_Try it_.
Your task is to copy the stretch of lines in the records below that begins with the line containing "43 58 57 48" and ends with the line containing "50 53 50> 53", exactly as written, with nothing added.

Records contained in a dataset
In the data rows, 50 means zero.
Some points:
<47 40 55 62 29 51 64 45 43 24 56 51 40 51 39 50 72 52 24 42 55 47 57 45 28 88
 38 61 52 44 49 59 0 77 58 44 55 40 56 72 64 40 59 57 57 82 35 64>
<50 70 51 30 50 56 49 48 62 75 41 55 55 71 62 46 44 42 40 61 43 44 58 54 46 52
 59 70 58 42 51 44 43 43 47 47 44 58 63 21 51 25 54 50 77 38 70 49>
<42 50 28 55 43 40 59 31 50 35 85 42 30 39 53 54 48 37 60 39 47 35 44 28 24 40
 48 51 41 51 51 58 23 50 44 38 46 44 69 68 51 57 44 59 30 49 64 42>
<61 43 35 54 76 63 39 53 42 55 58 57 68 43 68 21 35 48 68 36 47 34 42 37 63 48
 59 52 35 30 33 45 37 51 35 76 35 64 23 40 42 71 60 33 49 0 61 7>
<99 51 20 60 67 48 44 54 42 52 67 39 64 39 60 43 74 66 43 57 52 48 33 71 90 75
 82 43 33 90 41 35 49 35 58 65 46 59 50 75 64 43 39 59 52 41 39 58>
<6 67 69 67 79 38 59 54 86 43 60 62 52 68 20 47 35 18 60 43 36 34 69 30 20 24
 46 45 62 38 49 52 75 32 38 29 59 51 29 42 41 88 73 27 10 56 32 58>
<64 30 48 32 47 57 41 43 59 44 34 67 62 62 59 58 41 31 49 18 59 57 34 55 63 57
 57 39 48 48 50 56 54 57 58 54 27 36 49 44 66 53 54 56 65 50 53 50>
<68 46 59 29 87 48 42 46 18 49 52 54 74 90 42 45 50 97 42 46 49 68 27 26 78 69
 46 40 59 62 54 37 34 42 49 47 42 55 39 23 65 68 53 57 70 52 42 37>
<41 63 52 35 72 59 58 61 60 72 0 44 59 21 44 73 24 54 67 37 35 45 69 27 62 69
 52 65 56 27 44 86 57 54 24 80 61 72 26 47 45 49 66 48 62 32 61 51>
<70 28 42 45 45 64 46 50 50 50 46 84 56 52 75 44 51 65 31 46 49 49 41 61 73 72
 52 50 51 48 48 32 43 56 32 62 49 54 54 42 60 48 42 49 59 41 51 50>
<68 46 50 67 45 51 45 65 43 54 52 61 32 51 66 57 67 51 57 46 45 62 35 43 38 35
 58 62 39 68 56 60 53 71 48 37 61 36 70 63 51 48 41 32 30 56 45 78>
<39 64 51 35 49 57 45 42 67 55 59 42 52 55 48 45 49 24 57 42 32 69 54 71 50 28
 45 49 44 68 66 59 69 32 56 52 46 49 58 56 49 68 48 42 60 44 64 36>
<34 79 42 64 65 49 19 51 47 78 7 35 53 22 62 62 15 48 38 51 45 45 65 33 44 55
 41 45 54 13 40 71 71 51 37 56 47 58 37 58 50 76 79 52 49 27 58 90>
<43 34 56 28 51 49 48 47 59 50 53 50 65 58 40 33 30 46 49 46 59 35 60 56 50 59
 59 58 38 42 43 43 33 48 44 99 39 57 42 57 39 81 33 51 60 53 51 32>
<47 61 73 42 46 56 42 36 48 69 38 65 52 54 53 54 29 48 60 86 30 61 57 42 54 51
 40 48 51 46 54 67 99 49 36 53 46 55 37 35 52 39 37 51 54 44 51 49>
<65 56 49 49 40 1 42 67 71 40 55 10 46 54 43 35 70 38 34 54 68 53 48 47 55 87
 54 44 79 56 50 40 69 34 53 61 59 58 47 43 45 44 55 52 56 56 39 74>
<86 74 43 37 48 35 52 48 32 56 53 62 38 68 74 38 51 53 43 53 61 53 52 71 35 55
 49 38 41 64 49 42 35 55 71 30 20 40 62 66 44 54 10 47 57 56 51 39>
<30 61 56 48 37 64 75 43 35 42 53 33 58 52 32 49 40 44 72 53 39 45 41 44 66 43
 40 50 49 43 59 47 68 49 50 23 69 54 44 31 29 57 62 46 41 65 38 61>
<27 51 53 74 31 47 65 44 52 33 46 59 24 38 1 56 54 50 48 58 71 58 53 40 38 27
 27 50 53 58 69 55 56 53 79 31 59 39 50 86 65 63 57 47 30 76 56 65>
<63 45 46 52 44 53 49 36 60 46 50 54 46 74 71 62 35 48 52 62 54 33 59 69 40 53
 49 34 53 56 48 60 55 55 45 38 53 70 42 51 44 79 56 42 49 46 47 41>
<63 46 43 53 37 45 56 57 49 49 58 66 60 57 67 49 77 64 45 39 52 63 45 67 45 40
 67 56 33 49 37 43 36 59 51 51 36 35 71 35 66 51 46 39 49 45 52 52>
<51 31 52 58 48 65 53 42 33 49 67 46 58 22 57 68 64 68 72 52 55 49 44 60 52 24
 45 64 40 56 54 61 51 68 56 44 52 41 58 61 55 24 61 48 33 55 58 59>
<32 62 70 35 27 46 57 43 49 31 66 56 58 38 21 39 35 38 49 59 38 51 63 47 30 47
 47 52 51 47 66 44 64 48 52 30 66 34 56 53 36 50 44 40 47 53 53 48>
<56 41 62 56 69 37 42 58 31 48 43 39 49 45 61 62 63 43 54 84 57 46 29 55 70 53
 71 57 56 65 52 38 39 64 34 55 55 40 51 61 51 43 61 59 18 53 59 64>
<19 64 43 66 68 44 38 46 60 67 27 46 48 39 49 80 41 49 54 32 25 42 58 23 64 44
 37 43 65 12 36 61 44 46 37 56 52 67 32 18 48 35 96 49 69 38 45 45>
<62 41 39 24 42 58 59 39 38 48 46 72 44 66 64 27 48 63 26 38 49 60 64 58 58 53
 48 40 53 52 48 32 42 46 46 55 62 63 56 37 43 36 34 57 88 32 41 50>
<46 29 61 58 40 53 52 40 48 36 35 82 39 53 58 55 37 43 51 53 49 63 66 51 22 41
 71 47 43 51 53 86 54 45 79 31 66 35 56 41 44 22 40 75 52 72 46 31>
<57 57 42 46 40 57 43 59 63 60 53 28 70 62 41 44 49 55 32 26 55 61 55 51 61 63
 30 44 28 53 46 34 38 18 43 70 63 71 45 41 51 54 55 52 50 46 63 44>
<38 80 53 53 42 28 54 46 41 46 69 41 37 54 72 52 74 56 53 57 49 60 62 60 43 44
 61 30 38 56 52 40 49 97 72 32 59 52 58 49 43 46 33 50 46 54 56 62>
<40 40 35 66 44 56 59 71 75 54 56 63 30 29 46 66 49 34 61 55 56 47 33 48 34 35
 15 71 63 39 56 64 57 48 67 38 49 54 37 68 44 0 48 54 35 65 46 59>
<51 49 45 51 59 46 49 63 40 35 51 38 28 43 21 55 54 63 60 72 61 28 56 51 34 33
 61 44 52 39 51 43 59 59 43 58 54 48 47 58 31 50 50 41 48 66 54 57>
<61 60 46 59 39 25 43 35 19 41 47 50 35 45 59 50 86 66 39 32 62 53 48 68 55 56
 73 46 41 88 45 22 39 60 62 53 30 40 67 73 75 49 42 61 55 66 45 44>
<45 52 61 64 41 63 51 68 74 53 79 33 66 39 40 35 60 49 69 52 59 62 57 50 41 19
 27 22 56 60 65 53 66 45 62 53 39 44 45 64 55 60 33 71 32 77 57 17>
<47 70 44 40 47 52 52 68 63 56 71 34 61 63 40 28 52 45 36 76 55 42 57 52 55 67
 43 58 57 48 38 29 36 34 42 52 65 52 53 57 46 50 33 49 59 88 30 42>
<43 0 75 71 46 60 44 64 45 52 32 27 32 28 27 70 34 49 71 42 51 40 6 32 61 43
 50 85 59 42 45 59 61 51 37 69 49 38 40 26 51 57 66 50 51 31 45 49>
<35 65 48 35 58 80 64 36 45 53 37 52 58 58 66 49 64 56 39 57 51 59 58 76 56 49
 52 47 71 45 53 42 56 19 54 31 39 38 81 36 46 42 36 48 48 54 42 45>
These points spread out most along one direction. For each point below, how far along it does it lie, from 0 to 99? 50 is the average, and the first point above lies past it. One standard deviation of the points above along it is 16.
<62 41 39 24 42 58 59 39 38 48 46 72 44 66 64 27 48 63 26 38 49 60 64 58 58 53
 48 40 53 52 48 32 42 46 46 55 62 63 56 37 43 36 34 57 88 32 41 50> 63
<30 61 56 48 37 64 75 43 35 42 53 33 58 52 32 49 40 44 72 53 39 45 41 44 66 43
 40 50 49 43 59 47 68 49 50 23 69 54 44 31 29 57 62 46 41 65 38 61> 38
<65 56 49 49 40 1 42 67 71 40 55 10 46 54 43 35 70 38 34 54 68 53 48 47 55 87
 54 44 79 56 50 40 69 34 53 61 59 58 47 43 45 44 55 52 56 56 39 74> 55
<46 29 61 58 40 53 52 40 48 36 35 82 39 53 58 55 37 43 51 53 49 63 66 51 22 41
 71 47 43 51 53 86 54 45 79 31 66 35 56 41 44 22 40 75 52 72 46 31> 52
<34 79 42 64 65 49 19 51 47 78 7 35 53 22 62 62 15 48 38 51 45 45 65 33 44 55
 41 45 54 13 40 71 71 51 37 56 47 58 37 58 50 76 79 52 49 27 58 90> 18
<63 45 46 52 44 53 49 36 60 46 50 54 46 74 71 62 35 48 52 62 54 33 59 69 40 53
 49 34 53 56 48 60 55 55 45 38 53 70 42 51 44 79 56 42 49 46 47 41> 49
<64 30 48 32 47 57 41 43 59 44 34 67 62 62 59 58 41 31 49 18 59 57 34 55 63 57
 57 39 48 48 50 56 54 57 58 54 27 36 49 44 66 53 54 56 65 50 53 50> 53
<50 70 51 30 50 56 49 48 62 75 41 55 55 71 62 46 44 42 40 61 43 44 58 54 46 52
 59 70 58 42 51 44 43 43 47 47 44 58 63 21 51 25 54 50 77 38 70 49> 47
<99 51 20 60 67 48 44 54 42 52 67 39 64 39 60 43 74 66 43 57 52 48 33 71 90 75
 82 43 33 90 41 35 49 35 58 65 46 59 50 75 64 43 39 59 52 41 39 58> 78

_Exercise response_.
 43 58 57 48 38 29 36 34 42 52 65 52 53 57 46 50 33 49 59 88 30 42>
<43 0 75 71 46 60 44 64 45 52 32 27 32 28 27 70 34 49 71 42 51 40 6 32 61 43
 50 85 59 42 45 59 61 51 37 69 49 38 40 26 51 57 66 50 51 31 45 49>
<35 65 48 35 58 80 64 36 45 53 37 52 58 58 66 49 64 56 39 57 51 59 58 76 56 49
 52 47 71 45 53 42 56 19 54 31 39 38 81 36 46 42 36 48 48 54 42 45>
These points spread out most along one direction. For each point below, how far along it does it lie, from 0 to 99? 50 is the average, and the first point above lies past it. One standard deviation of the points above along it is 16.
<62 41 39 24 42 58 59 39 38 48 46 72 44 66 64 27 48 63 26 38 49 60 64 58 58 53
 48 40 53 52 48 32 42 46 46 55 62 63 56 37 43 36 34 57 88 32 41 50> 63
<30 61 56 48 37 64 75 43 35 42 53 33 58 52 32 49 40 44 72 53 39 45 41 44 66 43
 40 50 49 43 59 47 68 49 50 23 69 54 44 31 29 57 62 46 41 65 38 61> 38
<65 56 49 49 40 1 42 67 71 40 55 10 46 54 43 35 70 38 34 54 68 53 48 47 55 87
 54 44 79 56 50 40 69 34 53 61 59 58 47 43 45 44 55 52 56 56 39 74> 55
<46 29 61 58 40 53 52 40 48 36 35 82 39 53 58 55 37 43 51 53 49 63 66 51 22 41
 71 47 43 51 53 86 54 45 79 31 66 35 56 41 44 22 40 75 52 72 46 31> 52
<34 79 42 64 65 49 19 51 47 78 7 35 53 22 62 62 15 48 38 51 45 45 65 33 44 55
 41 45 54 13 40 71 71 51 37 56 47 58 37 58 50 76 79 52 49 27 58 90> 18
<63 45 46 52 44 53 49 36 60 46 50 54 46 74 71 62 35 48 52 62 54 33 59 69 40 53
 49 34 53 56 48 60 55 55 45 38 53 70 42 51 44 79 56 42 49 46 47 41> 49
<64 30 48 32 47 57 41 43 59 44 34 67 62 62 59 58 41 31 49 18 59 57 34 55 63 57
 57 39 48 48 50 56 54 57 58 54 27 36 49 44 66 53 54 56 65 50 53 50> 53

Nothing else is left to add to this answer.